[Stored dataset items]

Each row has a hidden value; after the row comes its grade, the name of the range that the value falls in. Each part has its own.
[-16 -15   9   3  -3 -43   1   0  -2   3   0  -5   0   3  -4  -7   5   4
   5   4   3 -10  -2   8  -1   0   2   0  30   0  -5   0]
U
[ -7  -7   8   0  -1 -30   0   1  -1   3  -2  -5  -1   2  -3  -4   3   5
   0  10   1  -4  -1   5  -4   1   1   1  19   0  -3  -2]
R
[ -8 -12  10   0  -1 -33   4   1  -1   2   5  -6  -1   2  -1 -10   2   3
   7   5   1  -8  -1   7  -3   1  -1   1  26   1  -3   2]
F
[ -6 -10   8   0  -1 -33   2   2  -1   2   2  -4  -2   2  -2  -7 -10   3
   4   8   0  -6   0   5  -4   1   0   1  17   1  -3   0]
U
[ -8  -8   6   2  -2 -29   0   0  -1   3  -2  -4   0   3  -4  -4  -1   4
   1   6   2  -8  -1   5  -2   1   1   0  17   0  -4  -1]
R
[ -5  -5  11  -1   0 -32   3   2  -1   3  -3  -5  -3   2  -2  -5   4   2
  -1  13   0  -2   0   5  -4   2   0   1  16   1  -3  -3]
F
[-14  -9  -2   7  -6 -19  -3  -3  -2   4  -8  -3   3   4  -7   3  -6   5
  -2  -2   5 -15  -3   4   3  -1   4  -1   9  -2  -4  -1]
F
[ -5  -3   0   2  -2 -12  -3   0  -2   3  -6  -4   0   3  -4   3   6   3
  -5   6   2  -6  -1   2  -2   1   2   0   1  -1  -3  -3]
U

**Task requirements:**
Retype all of the entries exactly, please.

**Written response:**
Each row has a hidden value; after the row comes its grade, the name of the range that the value falls in. Each part has its own.
[-16 -15   9   3  -3 -43   1   0  -2   3   0  -5   0   3  -4  -7   5   4
   5   4   3 -10  -2   8  -1   0   2   0  30   0  -5   0]
U
[ -7  -7   8   0  -1 -30   0   1  -1   3  -2  -5  -1   2  -3  -4   3   5
   0  10   1  -4  -1   5  -4   1   1   1  19   0  -3  -2]
R
[ -8 -12  10   0  -1 -33   4   1  -1   2   5  -6  -1   2  -1 -10   2   3
   7   5   1  -8  -1   7  -3   1  -1   1  26   1  -3   2]
F
[ -6 -10   8   0  -1 -33   2   2  -1   2   2  -4  -2   2  -2  -7 -10   3
   4   8   0  -6   0   5  -4   1   0   1  17   1  -3   0]
U
[ -8  -8   6   2  -2 -29   0   0  -1   3  -2  -4   0   3  -4  -4  -1   4
   1   6   2  -8  -1   5  -2   1   1   0  17   0  -4  -1]
R
[ -5  -5  11  -1   0 -32   3   2  -1   3  -3  -5  -3   2  -2  -5   4   2
  -1  13   0  -2   0   5  -4   2   0   1  16   1  -3  -3]
F
[-14  -9  -2   7  -6 -19  -3  -3  -2   4  -8  -3   3   4  -7   3  -6   5
  -2  -2   5 -15  -3   4   3  -1   4  -1   9  -2  -4  -1]
F
[ -5  -3   0   2  -2 -12  -3   0  -2   3  -6  -4   0   3  -4   3   6   3
  -5   6   2  -6  -1   2  -2   1   2   0   1  -1  -3  -3]
U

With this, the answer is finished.